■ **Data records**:
___

Look-ups in named tables: a row name and a column name give one cell, copied from the table.

togi:
,sud,nuz,buv,miri
vifi,-25,41,-363,-33
bog,-142,278,-59,185
dip,-233,398,-158,202
fuli,424,-571,98,-18
bar,618,-698,-46,-52
bupeses,137,-337,36,-175
mar,139,-586,-354,-231
vule,371,-135,-37,253
nafo,-222,381,-96,205

What is the miri of vifi in togi? -33
What is the miri of bog in togi? 185
What is the sud of dip in togi? -233
What is the nuz of fuli in togi? -571
What is the miri of mar in togi? -231
What is the nuz of mar in togi? -586
What is the sud of fuli in togi? 424
What is the buv of vifi in togi? -363
What is the miri of vule in togi? 253
What is the sud of bog in togi? -142
What is the nuz of dip in togi? 398
What is the nuz of bar in togi? -698
What is the buv of bog in togi? -59
What is the buv of nafo in togi? -96
What is the nuz of vifi in togi? 41
What is the sud of nafo in togi? -222
What is the miri of bar in togi? -52
What is the sud of bar in togi? 618
What is the nuz of nafo in togi? 381

rig =
|  | vuter | timegap | bif | gebot | bupizu | fug | nisoz | vevaluk | loti |
|---|---|---|---|---|---|---|---|---|---|
| dar | 14.85 | 0.88 | 28.94 | -18.34 | 21.56 | -5.57 | 1.73 | 14.12 | -18.21 |
| pivupe | 17.31 | 20.72 | -11.12 | -49.67 | 30.72 | -20.54 | -27.14 | -12.43 | -76.00 |
| rogopar | 32.96 | 15.91 | 39.49 | -43.07 | 46.18 | -12.55 | -5.74 | 18.40 | -54.99 |
| mer | -18.56 | -34.32 | 11.66 | 36.95 | 1.54 | 16.67 | 28.86 | 11.28 | 64.60 |
| beb | 2.50 | -8.51 | 7.50 | -4.58 | 27.14 | 1.15 | 6.60 | 4.72 | -1.57 |
| pebu | -6.67 | -18.08 | 5.31 | 11.00 | 17.03 | 6.85 | 13.98 | 5.12 | 22.39 |
| mak | -15.42 | -30.60 | 19.01 | 32.01 | -8.75 | 12.71 | 24.94 | 13.70 | 58.76 |

pivupe, timegap: 20.72
pebu, gebot: 11.00
mer, bif: 11.66
pebu, nisoz: 13.98
pivupe, nisoz: -27.14
dar, vuter: 14.85
rogopar, nisoz: -5.74
rogopar, timegap: 15.91
mak, timegap: -30.60
mer, timegap: -34.32
beb, bif: 7.50
Row with the largest vuter: rogopar

nupapim
        vanas  fumebe    gal  porog  zovigu  velup
vabi    20.53   12.04  52.07  19.18   39.19  38.61
zugok   35.41   30.73  45.47  65.16   10.61  52.44
filanu  22.24   39.26  35.29  30.99   37.71  55.48
gaked   50.22   23.84  45.89  77.47    7.92  54.20

gal of zugok: 45.47
fumebe of vabi: 12.04
velup of vabi: 38.61
velup of gaked: 54.20
porog of filanu: 30.99
fumebe of filanu: 39.26
gal of gaked: 45.89
gal of filanu: 35.29
vanas of zugok: 35.41
velup of filanu: 55.48
porog of zugok: 65.16
velup of zugok: 52.44
porog of gaked: 77.47
vanas of vabi: 20.53
zovigu of vabi: 39.19
fumebe of zugok: 30.73
zovigu of filanu: 37.71
zovigu of gaked: 7.92
fumebe of gaked: 23.84
zovigu of zugok: 10.61

gabeneb.tsv
	dapatis	rereni	nir	rovimu	nomevo	nok	valazo	tuga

___

■ **How to complete this task**: Nothing but the lines from the one containing "velup of filanu: 55.48" to the end of the entries belongs in the answer, and each must match exactly.

■ **Written solution**:
velup of filanu: 55.48
porog of zugok: 65.16
velup of zugok: 52.44
porog of gaked: 77.47
vanas of vabi: 20.53
zovigu of vabi: 39.19
fumebe of zugok: 30.73
zovigu of filanu: 37.71
zovigu of gaked: 7.92
fumebe of gaked: 23.84
zovigu of zugok: 10.61

gabeneb.tsv
	dapatis	rereni	nir	rovimu	nomevo	nok	valazo	tuga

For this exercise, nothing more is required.